> **Brief**: Determine the number of lines in the data below that hold "when"; give nothing but that number.

Start of Records to use

Below is a small trained network, with its code and all its weights. Each question gives an input and a class and asks what happens when units are switched off, that is, made to give their printed mean instead of their output.

import numpy as np


def w(rows, s, z=0):
    codes = np.array(rows[::2]) - 128.0
    scale = np.full(codes.shape[1], s)
    scale[-1] = z or s
    return codes * scale


def f(y):
    return y / 2 * (1 + np.tanh(0.7978845608 * (y + 0.044715 * y**3)))


def log_softmax(a):
    a = a - a.max(-1, keepdims=True)
    return a - np.log(np.exp(a).sum(-1, keepdims=True))


def net(x, mask):
    res = np.array(x, float).reshape(1, 6) / 4 @ E
    y = f(res @ A[0][:, :-1].T + A[0][:, -1])
    res = res + np.where(mask, y, B[0][:, -1]) @ B[0][:, :-1]
    return log_softmax(res[-1] @ U[:, :-1].T + U[:, -1])


A, B = {}, {}
E = w([
[128,132,125,127,125,132,131],'x0',
[170,148,60,74,119,37,41],'x1',
[134,134,139,132,134,127,122],'x2',
[168,1,215,10,137,175,85],'x3',
[130,131,132,131,127,128,124],'x4',
[27,77,173,130,89,33,127],'x5',
],0.0083)
A[0] = w([
[119,111,179,185,115,176,165,246],'n0',
[50,112,163,140,81,57,130,97],'n1',
[60,106,182,111,96,53,142,72],'n2',
[60,254,45,220,132,101,154,4],'n3',
[228,205,106,123,231,190,152,124],'n4',
[88,105,180,160,143,184,226,154],'n5',
[73,149,199,151,168,196,204,47],'n6',
],0.0065,0.0046)
B[0] = w([
[92,130,95,161,108,63,90,217],'n0',
[237,242,94,61,28,236,204,196],'n1',
[200,193,138,100,58,234,167,186],'n2',
[44,88,224,11,190,218,30,253],'n3',
[141,180,132,126,18,135,173,223],'n4',
[141,163,118,60,126,34,79,208],'n5',
[192,222,76,2,132,80,35,174],'n6',
],0.0071,0.0061)
U = w([
[101,105,223,81,169,204,67,31],'0',
[166,183,109,126,51,188,198,45],'1',
[116,132,118,133,130,93,123,250],'2',
[110,127,120,142,120,95,124,254],'3',
[145,165,73,95,126,6,71,26],'4',
[109,127,135,148,125,109,131,243],'5',
[119,89,107,233,207,112,211,82],'6',
[118,95,111,206,199,123,216,16],'7',
],0.012,0.0084)

Each question gives the input, the list of numbers given to net, and the class t.
The units are the neurons (one row each of A and B). Each row of codes is followed by its name. A weight is (code - 128) times the scale printed after its matrix; where a second scale follows, it is the last column's (A, B and U).
mask holds one flag per neuron, in row order. A switched-off neuron (its flag False) gives its mean, the last column of its row in B, instead of its output. The means were averaged over made-up inputs and are rounded, as every weight is.
A unit's drop is (log p(t) with every unit on - log p(t) with that unit switched off) / (log p(t) with every unit on - log p(t) with every unit switched off).
The circuit of an input: a set's keep is (log p(t) with only the set's units on - log p(t) with every unit switched off) / (log p(t) with every unit on - log p(t) with every unit switched off). Starting from all 7 units, units are removed one at a time, each time the one whose removal leaves the highest keep (on an exact tie, the one counted first), for as long as the keep stays at least 0.8.
circuit, biggest first: the units of the circuit, biggest drop first
top k neurons: the k neurons with the biggest drops, biggest first
drop when u is switched off: that unit's drop, to one decimal
input [-6,-1,7,4,2,1], class 3: circuit, biggest first -> [n3]
input [7,7,-8,-2,3,4], class 3: circuit, biggest first -> [n5; n6]
input [1,2,7,-2,0,8], class 1: top 2 neurons -> [n1; n2]
input [-4,8,2,-7,-5,8], class 1: circuit, biggest first -> [n1; n2]
input [-6,-7,7,7,5,-8], class 1: top 2 neurons -> [n4; n3]
input [4,-5,0,6,8,2], class 2: circuit, biggest first -> [n3; n0]
input [7,3,-4,6,-2,1], class 5: top 2 neurons -> [n3; n6]
input [5,8,5,-3,8,1], class 2: circuit, biggest first -> [n5; n6]
input [-3,5,-3,4,-3,-7], class 1: top 2 neurons -> [n4; n3]
input [-2,-3,-7,2,-3,-3], class 3: top 3 neurons -> [n3; n1; n2]
input [5,0,-3,5,-4,7], class 1: top 3 neurons -> [n1; n2; n3]
input [-1,4,-5,5,4,-7], class 1: top 2 neurons -> [n4; n3]
input [2,5,7,-7,-3,-7], class 0: top 2 neurons -> [n3; n1]
input [1,-6,8,-6,1,8], class 1: circuit, biggest first -> [n1]
input [2,-6,1,-6,-2,5], class 0: top 2 neurons -> [n3; n4]
input [-3,-5,2,-1,6,7], class 1: top 3 neurons -> [n1; n2; n3]
input [4,-1,-8,-8,-1,1], class 0: drop when n3 is switched off -> 0.9
input [-2,-8,4,2,-8,-3], class 2: drop when n0 is switched off -> -0.2
input [7,5,-7,-7,-3,-6], class 0: drop when n3 is switched off -> 1.0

End of Records to use

> **Solution to the problem**: 5